## What is being asked
If a record holds a picture, leave the picture out, but write out everything else exactly.

* * *

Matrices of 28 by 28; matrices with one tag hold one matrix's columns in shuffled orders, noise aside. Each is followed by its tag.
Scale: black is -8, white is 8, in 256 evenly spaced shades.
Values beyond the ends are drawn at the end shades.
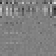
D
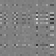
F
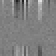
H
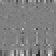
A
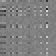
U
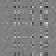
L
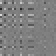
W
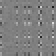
L
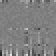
A
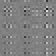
U
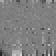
A
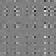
U
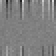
H
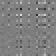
W
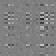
F
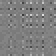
W
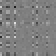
L
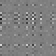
F
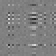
F
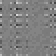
W
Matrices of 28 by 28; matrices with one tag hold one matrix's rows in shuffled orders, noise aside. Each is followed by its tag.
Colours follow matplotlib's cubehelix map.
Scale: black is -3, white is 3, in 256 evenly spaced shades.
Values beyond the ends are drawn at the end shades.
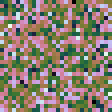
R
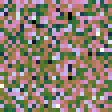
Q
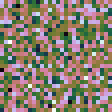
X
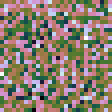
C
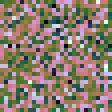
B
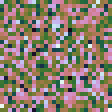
Q
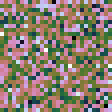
R
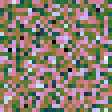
B
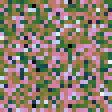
Q
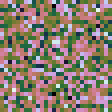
B
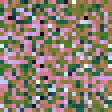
C
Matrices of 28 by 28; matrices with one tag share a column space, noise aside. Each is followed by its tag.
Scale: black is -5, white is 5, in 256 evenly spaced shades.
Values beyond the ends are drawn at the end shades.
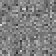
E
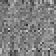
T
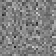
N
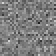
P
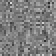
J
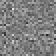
P
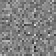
P
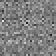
P
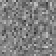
N
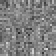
T
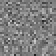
P
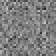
N
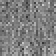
J
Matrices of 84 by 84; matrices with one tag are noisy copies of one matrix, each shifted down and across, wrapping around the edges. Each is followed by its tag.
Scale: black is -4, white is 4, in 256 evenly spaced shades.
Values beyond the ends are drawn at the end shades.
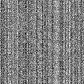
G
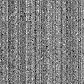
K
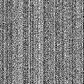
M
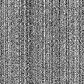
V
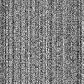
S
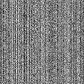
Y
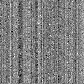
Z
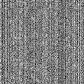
Y
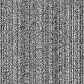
Y
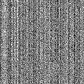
G
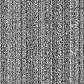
K
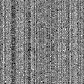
Z
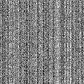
G
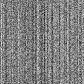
S
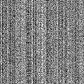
M
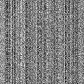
M
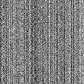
V
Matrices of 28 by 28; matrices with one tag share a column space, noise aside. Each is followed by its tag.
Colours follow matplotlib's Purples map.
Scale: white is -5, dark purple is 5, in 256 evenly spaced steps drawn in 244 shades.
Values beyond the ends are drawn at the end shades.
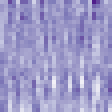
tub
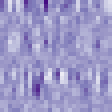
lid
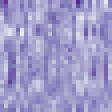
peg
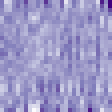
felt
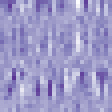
lid
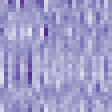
peg
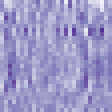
peg
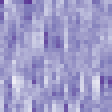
tub
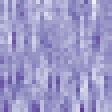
tub
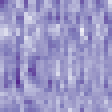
peg
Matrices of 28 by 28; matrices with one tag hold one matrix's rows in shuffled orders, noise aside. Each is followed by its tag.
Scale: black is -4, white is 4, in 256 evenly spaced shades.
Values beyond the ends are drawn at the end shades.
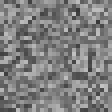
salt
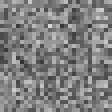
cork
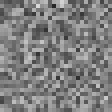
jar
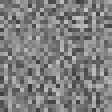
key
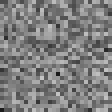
cork
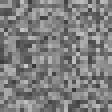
salt
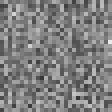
key
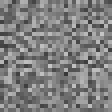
salt
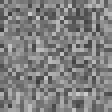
key
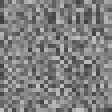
key
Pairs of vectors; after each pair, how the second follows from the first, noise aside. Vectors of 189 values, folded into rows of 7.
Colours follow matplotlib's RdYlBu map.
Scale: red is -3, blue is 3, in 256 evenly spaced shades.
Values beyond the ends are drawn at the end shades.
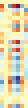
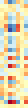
reversed.
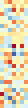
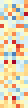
reversed.
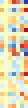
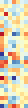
reversed.
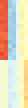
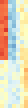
copied.
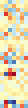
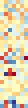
copied.
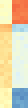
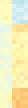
negated, shrunk.
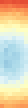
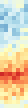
wrapped around.
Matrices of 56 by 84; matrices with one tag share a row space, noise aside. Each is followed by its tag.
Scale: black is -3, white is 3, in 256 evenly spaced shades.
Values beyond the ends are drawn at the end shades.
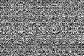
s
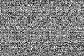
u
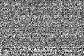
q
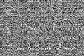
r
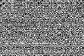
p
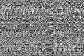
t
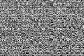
t
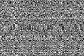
q
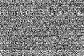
u
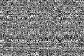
r
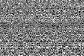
s
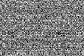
p
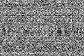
p
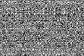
p
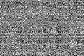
u
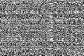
t
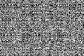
t

* * *

## Response to this exercise
Matrices of 28 by 28; matrices with one tag hold one matrix's columns in shuffled orders, noise aside. Each is followed by its tag.
Scale: black is -8, white is 8, in 256 evenly spaced shades.
Values beyond the ends are drawn at the end shades.
D
F
H
A
U
L
W
L
A
U
A
U
H
W
F
W
L
F
F
W
Matrices of 28 by 28; matrices with one tag hold one matrix's rows in shuffled orders, noise aside. Each is followed by its tag.
Colours follow matplotlib's cubehelix map.
Scale: black is -3, white is 3, in 256 evenly spaced shades.
Values beyond the ends are drawn at the end shades.
R
Q
X
C
B
Q
R
B
Q
B
C
Matrices of 28 by 28; matrices with one tag share a column space, noise aside. Each is followed by its tag.
Scale: black is -5, white is 5, in 256 evenly spaced shades.
Values beyond the ends are drawn at the end shades.
E
T
N
P
J
P
P
P
N
T
P
N
J
Matrices of 84 by 84; matrices with one tag are noisy copies of one matrix, each shifted down and across, wrapping around the edges. Each is followed by its tag.
Scale: black is -4, white is 4, in 256 evenly spaced shades.
Values beyond the ends are drawn at the end shades.
G
K
M
V
S
Y
Z
Y
Y
G
K
Z
G
S
M
M
V
Matrices of 28 by 28; matrices with one tag share a column space, noise aside. Each is followed by its tag.
Colours follow matplotlib's Purples map.
Scale: white is -5, dark purple is 5, in 256 evenly spaced steps drawn in 244 shades.
Values beyond the ends are drawn at the end shades.
tub
lid
peg
felt
lid
peg
peg
tub
tub
peg
Matrices of 28 by 28; matrices with one tag hold one matrix's rows in shuffled orders, noise aside. Each is followed by its tag.
Scale: black is -4, white is 4, in 256 evenly spaced shades.
Values beyond the ends are drawn at the end shades.
salt
cork
jar
key
cork
salt
key
salt
key
key
Pairs of vectors; after each pair, how the second follows from the first, noise aside. Vectors of 189 values, folded into rows of 7.
Colours follow matplotlib's RdYlBu map.
Scale: red is -3, blue is 3, in 256 evenly spaced shades.
Values beyond the ends are drawn at the end shades.
reversed.
reversed.
reversed.
copied.
copied.
negated, shrunk.
wrapped around.
Matrices of 56 by 84; matrices with one tag share a row space, noise aside. Each is followed by its tag.
Scale: black is -3, white is 3, in 256 evenly spaced shades.
Values beyond the ends are drawn at the end shades.
s
u
q
r
p
t
t
q
u
r
s
p
p
p
u
t
t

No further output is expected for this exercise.